··· Supplied material
Each row is a point on a landscape with many peaks, with its height.
From any point a climber steps to the highest of the 6 points nearest to it. It stops when none of these is higher. Distance is the straight distance between rows; heights are no part of it.
div height 6.78: [149 185 128 134  96 188 113  87 108 100 106 145 116 176 151 159 131 179
 147  83 124 171  55]
nulub height 4.67: [130 152 162 145 123 132 143 105  86 101  93 137 117 161 103 147 138 195
 160  96 213 189 116]
subop height 3.22: [ 99 144 167 130 148  94 157 154 114  88 113 128 106 146 121 119 113 155
 103 117 185 194 123]
zumag height 6.58: [162 122 107 133 144 126 111 117 135 110 136 169 129 126 117 177 117  96
 150 158 131  55 132]
zof height 3.91: [ 98 111 119 138 131 129 141 134 142 143 156  83 122 131  87  64 126  91
 129 110 167 130 205]
bog height 0.13: [162 177 139 107 113 147 113 102  93 106 120 170 122 129 203 174 168 160
  93 121  54 118  33]
luki height 6.11: [149 122 100 147 131 141 112 112 152  81 125 174 141 106  88 176 143 117
 135 145 131  51 127]
nofim height 4.52: [137 139 103 106 131 160 109 138 134  98  87 152  96 143  82 154 164 153
 159 114 156 150  82]
venu height 6.15: [168 161 111 121 105 149 100  88 131  95 131 160 104 140 112 186 139 142
 138 120 135  92  94]
gegi height 4.28: [109  90 113 133 140 140 129 151 146 179 124  88 143 125  89  90 120  84
 158 128 119 124 197]
Niz height 1.84: [128 112 139 111 163  88 141 164 160 117 115 119  96 135 108 112 136 163
 113 135 157 188 124]
darok height 4.38: [133  79  77 122 144 149 121 152 137 173 101  94 142 121  70 111 100  84
 158 150  81 132 172]
puz height 4.85: [148  96  83 122 150 147 137 117 143 161 125 106 147 117  93 119 102  56
 160 143  97 106 171]
lis height 1.99: [133 111 119 110 157  93 123 152 155 165 130  96 105 129 120  91 132 134
 105 144 138 177 150]
ronop height 6.27: [ 98 123 133 114  90 156 122  83 121 138 122 125 147 120 197  96 146 158
  66 132  54  99  59]
mas height 7.15: [149 131 136 116 113 146 131 141 113 166 140 143 150 111 101 156  75  52
 141 165  71  92 145]
nubem height 6.52: [167 177 159 129 135 107 126 152  77  98 140 171 130 132 151 208 155 113
 144 143 122  80 137]
Tege height 2.37: [ 94 122 200 144  98 111 139 129 111 148 117 106 149 142 186  81 101 185
  53 124 155 182 112]
zib height 4.65: [183 197 123 114 117 151 117  90 128 112 123 160 102 146 171 190 128 164
 149 115 106 112  68]
gur height 3.01: [114  74 110 140 191  96 122 153 147  90 121 136 126 125  98  89 159 154
 165 139 167 148 146]
binim height 2.83: [114 133 156 105 138  92 136 157 111  98 113 114 122 146 108 133 155 173
 111 116 158 220  95]
Nal height 4.06: [145 151 144 138  98 150 119 109 133 130  74 135 130 146 159 113 113 204
 117 102 166 169  69]
dedek height 3.71: [104 112 138 135  67 162 134  88 125 145 127 109 134 133 188  86 140 172
  72 103  94 122  88]
Gam height 4.87: [137 112  97  89 116 150 128 166 136 167 125 128 121 109 105 137 101  84
 113 153  71 111  78]
tif height 3.72: [158 198 171 132 158 155 111 100  25 109 126 152 117 139 218 192 155 166
 144  87  80 141  78]
bem height 2.59: [ 94  86 159 129 190  95 150 122 123 134 159  90 143 112 118  77 123 111
 162 149 153 113 232]
Peg height 4.89: [117 118  96 111 118 146 129 139 152 181 123  95 142 121  80 114 116  73
 135 124 110 118 169]
Baded height 3.45: [127  43  98 148 166 137 116 133 123 138 104  97 175 131  99  67 117  99
 197 162  75 138 200]
Rege height 2.43: [104  43 110 125 184 118 123 156 135 106 109 100 165 114  91  97 117 133
 170 151 140 109 182]
ner height 3.46: [ 94  64 127 128 169 121 153 157 135 150 150  87 162 115  83 104 121  94
 159 145 131 139 218]
Noz height 1.93: [130 133 115 113 102 131 117 122 134 129  89 113 123 144 126 116 132 148
  86 149 125 153  64]
koviv height 4.40: [121 152 143 130  71 174 123  90 105  88 103 137 138 126 180 155 149 178
 108  85  83 131  51]
binav height 2.94: [131 174 199 135 163  85 155 135 101 106 131 153 113 130 147 130  78 176
 120 137 180 202 122]
Giv height 1.78: [ 98 103 132 132 177  72 136 154 134 113 150 121 122 133 103 118 142 146
 138 132 182 173 151]
gav height 2.36: [113 144 174 133 169  78 146 168 117 119 156 121 101 130 141 110 116 161
 100 133 163 183 140]
lebo height 6.05: [140 134 124 107 106 140 139 125 129 182 140 137 129 116 120 151  80  46
 140 147  81  80 138]
zizek height 4.33: [147  99  98 123 148 135 113 108 174 130 108 134 122  98 108 116 120 107
 147 142 141  95 134]
modeg height 4.99: [161 188 140  92 114 142 102 151  83 106 136 172  96 133 163 190 150 126
 128 136 102  88  71]
dage height 4.44: [154 134 116 138 145 132 100 122 153  96  99 154 120 136  87 140 158 157
 148 114 186 147 100]
baput height 3.70: [137 136 146 153 158 118 120 127 121 106  96 145 119 145 124 114 102 193
 132 120 214 194 130]
baze height 5.24: [136 150  87 138 102 122 112 138 168 122 132 140 123 113 110 150 126 103
 121 125 128  92 106]
rikul height 3.76: [123 116  98  87 121 130 125 126 158 165 132  95 103 133 111 106 138 114
 105 131 106 146 105]
Tuv height 1.85: [104  73 113 139 203  85 136 147 147 125 122  96 144 122 108  84 134 120
 157 146 149 152 197]
piv height 6.53: [170 145 122 141 109 125 116 103 134 120 152 162 137 120 142 208 134  83
 120 148 116  62 150]
Vidip height 5.12: [142 146 126 161  93 151 117 105 129  73 109 136 132 148 107 137 160 173
 141  65 192 143 100]
dorud height 4.53: [127  94 104 140 124 115 119 135 164  99 117 135 129 122  99 120 137 147
 134 118 189 128 130]
pubon height 1.54: [132 162 155  88  94 125 123 123  63 112 137 168 128 116 189 171 157 128
 102 142  64  89  59]
tufus height 3.10: [146 174 141 127  84 128 116 120 123 115 141 161 115 132 195 179 156 131
 100 114  81 114  90]
logor height 4.76: [112 113 118 168 105 134 109  96 142  76 139 118 132 136  99 122 131 146
 132 129 191  83 145]
Kobel height 1.41: [ 67 120 159 146 207  77 178 139 121 124 202 104 141 117 117 101  98  95
 165 126 122 133 217]
fola height 7.08: [150 163 101  94 114 127 143 118 130 197 146 137 117 124 129 119  91  55
 116 146  73  77 121]
dirir height 2.00: [ 93 102 128 115 154  78 160 179 135 127 139 109 129 126  90 108 131 130
 128 139 146 183 165]
rem height 7.60: [165 157 120 101 124 122 108 156 106 121 144 181 121 115 108 218 117 100
 134 156 126  88 112]
bedus height 3.05: [148 167 158 143 122 170 124 105  34  80 124 151 104 124 208 206 167 157
 139  84  71 137  77]
tode height 0.23: [ 97 100 142 123 220  39 163 158 138 135 180 106 133 137 124  92 132 114
 183 148 111 154 197]
metu height 3.90: [124 101 118 162 125 132 127 111 155  91 108 136 130 126 123 117 122 159
 139 131 218 130 153]
Tasu height 2.89: [ 99 131 130 135 144 102 138 185 137 161 142  93 117 129 107  87 128 127
  92 119 152 156 150]
loro height 2.86: [108 125 118 134  63 136 121 138 137 153 137 116 135 136 138 123 142 143
  83 106 101 131 107]
potiv height 5.78: [116 161 138 131  81 166 110 101 113  98 102 118 129 151 153 155 141 187
 134  73 146 167  63]
ziv height 2.80: [121  72 110 134 172 113 112 127 152 106  96 122 128 119 125  93 139 133
 164 145 164 114 147]
Busok height 5.54: [168 150 127 140 116 100 120 137 133 137 148 166 118 119 165 190 110  82
 125 153  99  81 149]
sovu height 3.06: [116 122 149 158 150  91 149 141 142 149 141  94 126 137 134  89 118 117
  99 121 188 155 176]
bubuz height 2.66: [151 169 154 159  72 131 124  98 144 145 125 148 133 111 222 180 137 147
 107 120  94 133  87]
Dudu height 4.01: [124 114  83 125 105 121 114 150 160 123 108 132 111 131  94 135 143 119
 126 144 138 137 104]
ket height 5.26: [104  82 105 147 106 126 112 136 150  84 132 133 164 126  84 122 135 152
 149 141 173  92 151]
zefu height 5.87: [134  92  93 133 132 156 123 142 150  90 116 159 148 117  76 150 125 117
 178 159 115  85 142]
beni height 4.00: [120 147 167 175 130 126 130 143 108  92 110 149 117 153 139 114 109 181
 127 109 221 175 114]
Nisid height 3.96: [114 114 129 134 162 138 155 124 147 182 138  86 143 132  99  56 133  97
 160 105 128 121 212]
Nabel height 2.64: [109 114 101  97 112 130 123 115 153 172 125 106 116 141 142  72 140 133
  70 130 117 138 109]
Fufu height 2.88: [106 132 127  95  95 152 136 122 113 106  97 126 130 133 147 113 161 152
  73 107  88 132  42]
nop height 2.98: [119 154 141 156  64 138 136  94 163 169 160 123 125 138 186 102 142 123
  81 121  92 100 109]
Fut height 4.51: [135 121 115 120 141 196 128 104 118 185 124  88 154 131  62  80 119  76
 173 108  87 135 195]
Fusu height 1.24: [ 86 180 176 141 173  89 198 137 120 128 209 133  99 111 133 121  63 136
  95 124 112 152 154]
mil height 4.49: [135 115 111 129 119 165 149 104 152 179 140  93 158 122  93  79 122  67
 141 119 127 107 180]
dure height 4.29: [ 93  90 122 146 160 124 105 124 147  73  90 106 135 103 103 103 146 163
 160 129 183 101 167]
leda height 5.51: [123 128 116  88  88 157 140 143 149 184 130 100 127 118 110 112 103  89
 113 141  84  90 143]
patu height 5.35: [181 200 156 109 152 110  90 164  44 114 132 166  88 152 201 186 183 161
 159 111 123  98  98]
Ralez height 6.06: [155 139 137  95 118 153 137 128  86 196 150 134 147 100 121 158  71  35
 122 173  73 112 148]
beb height 2.71: [122 124 134 122  89 132 115  94 150 132 126 120 127 116 168 129 132 133
  85 126  97 130  87]
nupa height 3.47: [ 99 109 130 106 101 138 128 114 114 118 124 105 150 126 165  95 163 173
  64  99  94 152  60]
ramop height 5.88: [153  86 105 134 151 148 132 110 101 143 139 147 154  93  85 138  46  55
 183 180  68 115 159]
Mevo height 3.43: [112 116 120 136 101 133 155 144 153 172 143 103 110 150 133  69 142 117
  97 110 161 129 156]
Gonu height 4.08: [148 143 110 150  90 123 117  95 179 128 137 137 132 119 141 121 124 127
 118 121 149 106 117]
Vonev height 5.19: [128 160 152 134  85 116 124 125 104 149 163 155 133 114 169 187 124  73
  98 142  94  85 148]

Where does a climber stop that starts at each point below?
gur => rem
Fusu => div
gav => div
Rege => rem
Niz => div
Kobel => mas
ziv => rem
logor => rem
dirir => mas
binav => div
tode => mas

Call two points neighbours if one is among the 6 nearest of the other. Go from one point of each pair to the other, from neighbour to neighbour, staying as high as possible. Name the lowest point that can't be avoided.
mas / ronop => koviv
mas / div => zefu
div / rem => venu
······
Exercise instructions – Scan the material above for the word "logor", and copy every line in which it is found.

Task output –
logor height 4.76: [112 113 118 168 105 134 109  96 142  76 139 118 132 136  99 122 131 146
logor => rem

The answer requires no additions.